ACTION ITEM:
Each line of the records below that holds "turns" should be returned.

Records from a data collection
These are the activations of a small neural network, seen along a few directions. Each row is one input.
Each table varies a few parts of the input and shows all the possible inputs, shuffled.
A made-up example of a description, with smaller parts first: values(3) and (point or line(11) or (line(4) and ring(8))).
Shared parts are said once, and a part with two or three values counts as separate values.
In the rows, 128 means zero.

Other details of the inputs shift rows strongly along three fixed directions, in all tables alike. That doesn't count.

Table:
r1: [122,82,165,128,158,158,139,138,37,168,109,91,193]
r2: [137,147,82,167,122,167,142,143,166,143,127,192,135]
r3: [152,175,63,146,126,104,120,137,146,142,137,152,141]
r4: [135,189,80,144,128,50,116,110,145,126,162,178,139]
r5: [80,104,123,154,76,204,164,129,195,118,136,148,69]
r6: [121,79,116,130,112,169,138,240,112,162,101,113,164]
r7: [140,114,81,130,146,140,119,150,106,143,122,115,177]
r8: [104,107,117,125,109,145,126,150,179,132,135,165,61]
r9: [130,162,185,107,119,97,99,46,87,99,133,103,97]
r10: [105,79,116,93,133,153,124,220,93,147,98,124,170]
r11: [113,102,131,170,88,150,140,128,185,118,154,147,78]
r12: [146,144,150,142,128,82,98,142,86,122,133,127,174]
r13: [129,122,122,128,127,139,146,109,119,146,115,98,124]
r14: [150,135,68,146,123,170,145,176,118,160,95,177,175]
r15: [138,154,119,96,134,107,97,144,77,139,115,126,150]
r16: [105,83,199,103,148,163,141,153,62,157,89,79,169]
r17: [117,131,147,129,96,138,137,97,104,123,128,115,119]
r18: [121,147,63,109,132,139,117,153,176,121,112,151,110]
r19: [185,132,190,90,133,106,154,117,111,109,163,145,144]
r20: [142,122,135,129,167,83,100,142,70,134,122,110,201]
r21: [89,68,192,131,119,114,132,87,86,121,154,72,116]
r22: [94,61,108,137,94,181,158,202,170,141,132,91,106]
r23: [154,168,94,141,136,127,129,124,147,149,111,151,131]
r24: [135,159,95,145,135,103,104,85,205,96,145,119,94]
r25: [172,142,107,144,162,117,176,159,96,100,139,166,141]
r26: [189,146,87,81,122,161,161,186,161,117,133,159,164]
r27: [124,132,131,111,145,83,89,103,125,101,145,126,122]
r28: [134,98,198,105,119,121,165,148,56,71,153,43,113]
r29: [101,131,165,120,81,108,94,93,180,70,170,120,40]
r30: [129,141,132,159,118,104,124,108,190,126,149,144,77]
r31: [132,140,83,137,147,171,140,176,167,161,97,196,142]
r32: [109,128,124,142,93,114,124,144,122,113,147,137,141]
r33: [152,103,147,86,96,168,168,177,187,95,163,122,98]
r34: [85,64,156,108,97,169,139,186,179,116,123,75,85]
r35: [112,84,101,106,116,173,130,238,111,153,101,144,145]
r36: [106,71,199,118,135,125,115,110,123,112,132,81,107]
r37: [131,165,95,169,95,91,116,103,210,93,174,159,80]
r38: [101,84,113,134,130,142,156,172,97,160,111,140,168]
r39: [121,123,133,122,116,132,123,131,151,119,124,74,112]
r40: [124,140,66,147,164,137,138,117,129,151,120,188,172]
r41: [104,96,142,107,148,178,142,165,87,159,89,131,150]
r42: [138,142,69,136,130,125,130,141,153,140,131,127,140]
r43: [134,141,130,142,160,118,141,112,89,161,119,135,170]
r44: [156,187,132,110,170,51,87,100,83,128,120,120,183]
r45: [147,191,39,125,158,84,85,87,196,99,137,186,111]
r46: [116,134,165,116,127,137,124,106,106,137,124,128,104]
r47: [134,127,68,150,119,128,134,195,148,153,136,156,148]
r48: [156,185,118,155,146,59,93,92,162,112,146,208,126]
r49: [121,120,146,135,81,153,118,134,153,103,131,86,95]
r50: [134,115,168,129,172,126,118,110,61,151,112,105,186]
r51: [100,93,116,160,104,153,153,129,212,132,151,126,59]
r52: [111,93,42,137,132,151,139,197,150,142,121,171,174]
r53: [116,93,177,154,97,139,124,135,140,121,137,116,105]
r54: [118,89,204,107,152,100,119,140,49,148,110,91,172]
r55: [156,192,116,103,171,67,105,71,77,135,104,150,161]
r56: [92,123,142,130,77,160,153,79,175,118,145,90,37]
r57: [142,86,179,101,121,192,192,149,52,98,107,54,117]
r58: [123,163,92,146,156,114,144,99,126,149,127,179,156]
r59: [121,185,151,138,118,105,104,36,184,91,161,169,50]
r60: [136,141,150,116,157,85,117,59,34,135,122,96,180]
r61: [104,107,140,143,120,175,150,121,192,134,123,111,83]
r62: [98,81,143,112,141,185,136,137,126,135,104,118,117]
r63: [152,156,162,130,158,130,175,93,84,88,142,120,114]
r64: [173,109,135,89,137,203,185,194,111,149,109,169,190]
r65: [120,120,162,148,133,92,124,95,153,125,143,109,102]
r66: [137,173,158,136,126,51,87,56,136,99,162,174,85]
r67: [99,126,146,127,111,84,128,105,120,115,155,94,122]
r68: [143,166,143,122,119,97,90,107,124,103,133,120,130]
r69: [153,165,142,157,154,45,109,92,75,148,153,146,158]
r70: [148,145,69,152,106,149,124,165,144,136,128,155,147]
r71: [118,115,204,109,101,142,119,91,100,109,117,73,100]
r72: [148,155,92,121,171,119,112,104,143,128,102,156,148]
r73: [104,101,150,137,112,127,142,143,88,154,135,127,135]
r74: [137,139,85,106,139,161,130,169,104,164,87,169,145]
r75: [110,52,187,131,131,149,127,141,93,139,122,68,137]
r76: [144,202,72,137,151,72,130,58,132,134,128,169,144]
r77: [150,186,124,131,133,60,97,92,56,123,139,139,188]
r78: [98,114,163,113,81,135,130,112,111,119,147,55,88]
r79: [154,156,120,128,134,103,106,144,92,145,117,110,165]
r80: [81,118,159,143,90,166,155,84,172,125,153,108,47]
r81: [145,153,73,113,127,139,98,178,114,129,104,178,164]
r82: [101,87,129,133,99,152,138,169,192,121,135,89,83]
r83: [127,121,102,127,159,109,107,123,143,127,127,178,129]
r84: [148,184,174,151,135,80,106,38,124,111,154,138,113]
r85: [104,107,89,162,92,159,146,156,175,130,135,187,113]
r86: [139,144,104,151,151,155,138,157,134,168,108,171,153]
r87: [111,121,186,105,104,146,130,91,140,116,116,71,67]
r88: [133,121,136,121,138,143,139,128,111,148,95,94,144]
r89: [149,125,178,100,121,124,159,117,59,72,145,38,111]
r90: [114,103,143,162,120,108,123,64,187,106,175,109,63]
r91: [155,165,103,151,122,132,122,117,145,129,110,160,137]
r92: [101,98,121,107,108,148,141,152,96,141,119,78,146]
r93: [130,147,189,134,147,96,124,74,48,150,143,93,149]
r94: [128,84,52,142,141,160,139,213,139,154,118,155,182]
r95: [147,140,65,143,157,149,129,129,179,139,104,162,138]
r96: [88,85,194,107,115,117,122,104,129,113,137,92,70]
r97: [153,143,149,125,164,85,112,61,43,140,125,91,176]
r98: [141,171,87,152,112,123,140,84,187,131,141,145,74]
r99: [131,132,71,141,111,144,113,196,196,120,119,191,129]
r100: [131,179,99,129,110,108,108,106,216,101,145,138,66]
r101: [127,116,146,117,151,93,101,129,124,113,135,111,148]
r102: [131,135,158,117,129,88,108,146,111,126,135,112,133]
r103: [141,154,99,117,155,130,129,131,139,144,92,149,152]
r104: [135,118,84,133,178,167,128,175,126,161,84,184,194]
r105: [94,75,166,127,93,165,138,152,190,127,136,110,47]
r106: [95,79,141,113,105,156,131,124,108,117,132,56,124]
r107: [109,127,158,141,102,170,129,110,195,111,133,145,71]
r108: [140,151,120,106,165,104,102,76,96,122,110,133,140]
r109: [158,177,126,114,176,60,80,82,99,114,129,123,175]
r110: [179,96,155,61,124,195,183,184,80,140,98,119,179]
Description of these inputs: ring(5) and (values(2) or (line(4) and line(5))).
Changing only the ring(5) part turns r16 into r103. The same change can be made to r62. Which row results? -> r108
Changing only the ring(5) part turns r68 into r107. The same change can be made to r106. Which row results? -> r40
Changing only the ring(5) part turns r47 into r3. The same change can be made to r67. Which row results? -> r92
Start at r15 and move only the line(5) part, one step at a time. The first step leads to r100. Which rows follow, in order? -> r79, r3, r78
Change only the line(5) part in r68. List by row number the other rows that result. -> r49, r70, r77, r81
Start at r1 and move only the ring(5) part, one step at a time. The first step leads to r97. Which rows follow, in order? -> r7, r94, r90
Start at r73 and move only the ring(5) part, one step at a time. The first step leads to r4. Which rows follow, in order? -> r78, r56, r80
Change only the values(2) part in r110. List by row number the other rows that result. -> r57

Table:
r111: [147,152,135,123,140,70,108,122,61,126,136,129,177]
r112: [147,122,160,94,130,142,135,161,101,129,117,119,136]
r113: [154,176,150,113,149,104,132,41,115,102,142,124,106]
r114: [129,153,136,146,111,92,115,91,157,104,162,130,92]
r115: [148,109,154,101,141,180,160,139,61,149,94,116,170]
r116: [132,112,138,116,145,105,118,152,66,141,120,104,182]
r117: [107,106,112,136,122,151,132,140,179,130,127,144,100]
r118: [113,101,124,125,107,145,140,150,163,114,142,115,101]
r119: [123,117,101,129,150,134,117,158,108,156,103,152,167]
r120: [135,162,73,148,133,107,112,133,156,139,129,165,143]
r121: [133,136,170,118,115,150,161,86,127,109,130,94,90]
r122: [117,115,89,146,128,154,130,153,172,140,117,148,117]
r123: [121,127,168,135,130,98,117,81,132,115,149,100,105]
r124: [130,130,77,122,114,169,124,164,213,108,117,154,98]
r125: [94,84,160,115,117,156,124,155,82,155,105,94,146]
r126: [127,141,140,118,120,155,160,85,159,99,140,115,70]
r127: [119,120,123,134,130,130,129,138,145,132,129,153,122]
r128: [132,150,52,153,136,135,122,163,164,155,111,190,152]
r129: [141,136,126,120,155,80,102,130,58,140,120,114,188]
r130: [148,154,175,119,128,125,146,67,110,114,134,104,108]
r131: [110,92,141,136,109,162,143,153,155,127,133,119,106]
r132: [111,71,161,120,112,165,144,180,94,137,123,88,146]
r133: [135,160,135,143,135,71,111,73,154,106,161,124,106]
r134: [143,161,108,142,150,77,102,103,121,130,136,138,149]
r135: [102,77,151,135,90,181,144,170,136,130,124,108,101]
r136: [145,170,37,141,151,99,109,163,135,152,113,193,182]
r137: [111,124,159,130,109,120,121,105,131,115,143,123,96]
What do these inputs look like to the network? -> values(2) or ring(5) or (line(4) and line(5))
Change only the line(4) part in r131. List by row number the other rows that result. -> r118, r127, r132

* * *

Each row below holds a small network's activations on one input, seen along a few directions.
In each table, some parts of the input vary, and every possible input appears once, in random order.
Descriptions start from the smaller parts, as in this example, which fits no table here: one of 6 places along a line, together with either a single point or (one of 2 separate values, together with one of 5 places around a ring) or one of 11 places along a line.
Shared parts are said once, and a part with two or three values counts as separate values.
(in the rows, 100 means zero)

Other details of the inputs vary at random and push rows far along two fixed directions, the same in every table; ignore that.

EXPECTED ANSWER:
Changing only the ring(5) part turns r16 into r103. The same change can be made to r62. Which row results? -> r108
Changing only the ring(5) part turns r68 into r107. The same change can be made to r106. Which row results? -> r40
Changing only the ring(5) part turns r47 into r3. The same change can be made to r67. Which row results? -> r92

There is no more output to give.